Work instructions:
Copy out each line of the data that holds the string "white".
**********
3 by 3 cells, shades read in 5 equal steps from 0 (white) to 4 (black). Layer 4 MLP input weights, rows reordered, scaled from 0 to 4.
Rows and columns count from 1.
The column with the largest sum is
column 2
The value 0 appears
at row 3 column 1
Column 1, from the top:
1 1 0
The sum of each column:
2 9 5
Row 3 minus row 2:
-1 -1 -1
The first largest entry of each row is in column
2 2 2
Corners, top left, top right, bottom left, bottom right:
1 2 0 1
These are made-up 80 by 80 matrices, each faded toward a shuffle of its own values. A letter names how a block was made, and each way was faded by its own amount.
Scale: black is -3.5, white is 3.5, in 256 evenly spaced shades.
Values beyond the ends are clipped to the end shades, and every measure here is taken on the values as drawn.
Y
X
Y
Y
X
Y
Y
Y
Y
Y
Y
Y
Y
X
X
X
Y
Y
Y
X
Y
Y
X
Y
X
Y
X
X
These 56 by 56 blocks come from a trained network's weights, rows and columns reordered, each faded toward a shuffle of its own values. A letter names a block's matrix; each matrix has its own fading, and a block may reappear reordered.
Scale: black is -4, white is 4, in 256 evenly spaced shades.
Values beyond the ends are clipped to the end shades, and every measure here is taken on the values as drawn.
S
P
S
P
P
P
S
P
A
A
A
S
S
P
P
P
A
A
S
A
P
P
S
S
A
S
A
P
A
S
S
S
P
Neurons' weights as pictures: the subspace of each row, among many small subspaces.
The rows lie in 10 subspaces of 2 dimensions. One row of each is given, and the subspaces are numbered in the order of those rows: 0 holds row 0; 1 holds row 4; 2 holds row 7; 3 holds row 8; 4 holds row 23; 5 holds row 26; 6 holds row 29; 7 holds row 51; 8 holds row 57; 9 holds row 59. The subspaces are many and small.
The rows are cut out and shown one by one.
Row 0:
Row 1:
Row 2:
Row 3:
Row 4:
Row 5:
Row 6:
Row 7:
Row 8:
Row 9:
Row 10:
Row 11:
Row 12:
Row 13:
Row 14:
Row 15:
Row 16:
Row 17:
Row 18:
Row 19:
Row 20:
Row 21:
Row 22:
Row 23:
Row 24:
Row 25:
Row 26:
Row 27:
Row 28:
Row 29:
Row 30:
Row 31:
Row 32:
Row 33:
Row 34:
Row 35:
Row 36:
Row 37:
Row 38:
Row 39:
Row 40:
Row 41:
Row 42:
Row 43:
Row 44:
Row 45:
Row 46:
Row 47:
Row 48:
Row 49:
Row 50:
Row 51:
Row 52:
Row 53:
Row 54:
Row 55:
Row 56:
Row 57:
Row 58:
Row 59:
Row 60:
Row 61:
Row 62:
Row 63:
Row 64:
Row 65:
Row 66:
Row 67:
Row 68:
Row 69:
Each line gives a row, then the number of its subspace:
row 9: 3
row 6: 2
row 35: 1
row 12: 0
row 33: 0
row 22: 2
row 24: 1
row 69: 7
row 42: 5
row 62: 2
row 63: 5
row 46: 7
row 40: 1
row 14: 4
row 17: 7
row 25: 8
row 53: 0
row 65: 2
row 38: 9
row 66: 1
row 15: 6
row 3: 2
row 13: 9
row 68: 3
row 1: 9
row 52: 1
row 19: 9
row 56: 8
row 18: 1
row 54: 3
**********
Exercise response:
3 by 3 cells, shades read in 5 equal steps from 0 (white) to 4 (black). Layer 4 MLP input weights, rows reordered, scaled from 0 to 4.
Scale: black is -3.5, white is 3.5, in 256 evenly spaced shades.
Scale: black is -4, white is 4, in 256 evenly spaced shades.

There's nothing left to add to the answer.